• Problem to work on: Only an exact repetition of all the entries will be accepted.

• Recorded information:
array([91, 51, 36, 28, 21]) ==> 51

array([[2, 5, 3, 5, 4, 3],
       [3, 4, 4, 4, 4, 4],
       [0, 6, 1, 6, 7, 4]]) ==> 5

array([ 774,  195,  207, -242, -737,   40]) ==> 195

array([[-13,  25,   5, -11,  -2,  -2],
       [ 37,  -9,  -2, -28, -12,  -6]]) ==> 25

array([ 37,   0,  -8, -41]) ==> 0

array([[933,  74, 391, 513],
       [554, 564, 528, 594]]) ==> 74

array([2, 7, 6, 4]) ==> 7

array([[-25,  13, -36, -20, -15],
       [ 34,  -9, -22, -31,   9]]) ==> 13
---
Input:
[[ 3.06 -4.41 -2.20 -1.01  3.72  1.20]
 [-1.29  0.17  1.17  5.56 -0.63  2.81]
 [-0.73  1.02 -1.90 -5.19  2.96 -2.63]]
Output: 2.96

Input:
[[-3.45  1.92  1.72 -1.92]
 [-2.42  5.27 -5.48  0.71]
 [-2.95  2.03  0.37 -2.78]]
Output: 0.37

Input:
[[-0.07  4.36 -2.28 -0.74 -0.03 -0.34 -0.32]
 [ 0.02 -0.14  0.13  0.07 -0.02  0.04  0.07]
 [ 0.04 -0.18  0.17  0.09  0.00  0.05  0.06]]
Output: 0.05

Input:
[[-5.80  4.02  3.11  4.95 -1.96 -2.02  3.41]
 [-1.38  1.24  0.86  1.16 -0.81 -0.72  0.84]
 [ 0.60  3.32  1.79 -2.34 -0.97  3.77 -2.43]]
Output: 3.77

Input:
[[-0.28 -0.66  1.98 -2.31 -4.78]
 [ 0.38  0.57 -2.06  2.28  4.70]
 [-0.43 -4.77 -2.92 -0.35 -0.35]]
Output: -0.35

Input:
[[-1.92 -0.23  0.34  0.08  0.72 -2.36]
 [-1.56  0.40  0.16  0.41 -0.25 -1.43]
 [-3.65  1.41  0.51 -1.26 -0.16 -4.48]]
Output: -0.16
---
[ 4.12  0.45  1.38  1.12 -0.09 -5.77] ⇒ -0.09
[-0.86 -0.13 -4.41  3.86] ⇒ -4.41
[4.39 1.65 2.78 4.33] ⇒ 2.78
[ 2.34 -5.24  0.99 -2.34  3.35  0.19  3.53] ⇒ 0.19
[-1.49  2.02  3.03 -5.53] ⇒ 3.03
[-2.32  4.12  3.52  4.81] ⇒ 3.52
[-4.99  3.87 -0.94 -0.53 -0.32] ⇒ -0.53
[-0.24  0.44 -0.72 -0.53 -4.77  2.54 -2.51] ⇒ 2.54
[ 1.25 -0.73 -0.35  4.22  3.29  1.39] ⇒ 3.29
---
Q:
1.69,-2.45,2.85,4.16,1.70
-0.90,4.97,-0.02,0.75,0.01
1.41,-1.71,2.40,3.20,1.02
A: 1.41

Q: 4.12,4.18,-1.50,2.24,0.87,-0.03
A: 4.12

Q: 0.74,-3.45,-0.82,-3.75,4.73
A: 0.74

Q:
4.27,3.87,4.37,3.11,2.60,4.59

• Task answer:
array([91, 51, 36, 28, 21]) ==> 51

array([[2, 5, 3, 5, 4, 3],
       [3, 4, 4, 4, 4, 4],
       [0, 6, 1, 6, 7, 4]]) ==> 5

array([ 774,  195,  207, -242, -737,   40]) ==> 195

array([[-13,  25,   5, -11,  -2,  -2],
       [ 37,  -9,  -2, -28, -12,  -6]]) ==> 25

array([ 37,   0,  -8, -41]) ==> 0

array([[933,  74, 391, 513],
       [554, 564, 528, 594]]) ==> 74

array([2, 7, 6, 4]) ==> 7

array([[-25,  13, -36, -20, -15],
       [ 34,  -9, -22, -31,   9]]) ==> 13
---
Input:
[[ 3.06 -4.41 -2.20 -1.01  3.72  1.20]
 [-1.29  0.17  1.17  5.56 -0.63  2.81]
 [-0.73  1.02 -1.90 -5.19  2.96 -2.63]]
Output: 2.96

Input:
[[-3.45  1.92  1.72 -1.92]
 [-2.42  5.27 -5.48  0.71]
 [-2.95  2.03  0.37 -2.78]]
Output: 0.37

Input:
[[-0.07  4.36 -2.28 -0.74 -0.03 -0.34 -0.32]
 [ 0.02 -0.14  0.13  0.07 -0.02  0.04  0.07]
 [ 0.04 -0.18  0.17  0.09  0.00  0.05  0.06]]
Output: 0.05

Input:
[[-5.80  4.02  3.11  4.95 -1.96 -2.02  3.41]
 [-1.38  1.24  0.86  1.16 -0.81 -0.72  0.84]
 [ 0.60  3.32  1.79 -2.34 -0.97  3.77 -2.43]]
Output: 3.77

Input:
[[-0.28 -0.66  1.98 -2.31 -4.78]
 [ 0.38  0.57 -2.06  2.28  4.70]
 [-0.43 -4.77 -2.92 -0.35 -0.35]]
Output: -0.35

Input:
[[-1.92 -0.23  0.34  0.08  0.72 -2.36]
 [-1.56  0.40  0.16  0.41 -0.25 -1.43]
 [-3.65  1.41  0.51 -1.26 -0.16 -4.48]]
Output: -0.16
---
[ 4.12  0.45  1.38  1.12 -0.09 -5.77] ⇒ -0.09
[-0.86 -0.13 -4.41  3.86] ⇒ -4.41
[4.39 1.65 2.78 4.33] ⇒ 2.78
[ 2.34 -5.24  0.99 -2.34  3.35  0.19  3.53] ⇒ 0.19
[-1.49  2.02  3.03 -5.53] ⇒ 3.03
[-2.32  4.12  3.52  4.81] ⇒ 3.52
[-4.99  3.87 -0.94 -0.53 -0.32] ⇒ -0.53
[-0.24  0.44 -0.72 -0.53 -4.77  2.54 -2.51] ⇒ 2.54
[ 1.25 -0.73 -0.35  4.22  3.29  1.39] ⇒ 3.29
---
Q:
1.69,-2.45,2.85,4.16,1.70
-0.90,4.97,-0.02,0.75,0.01
1.41,-1.71,2.40,3.20,1.02
A: 1.41

Q: 4.12,4.18,-1.50,2.24,0.87,-0.03
A: 4.12

Q: 0.74,-3.45,-0.82,-3.75,4.73
A: 0.74

Q:
4.27,3.87,4.37,3.11,2.60,4.59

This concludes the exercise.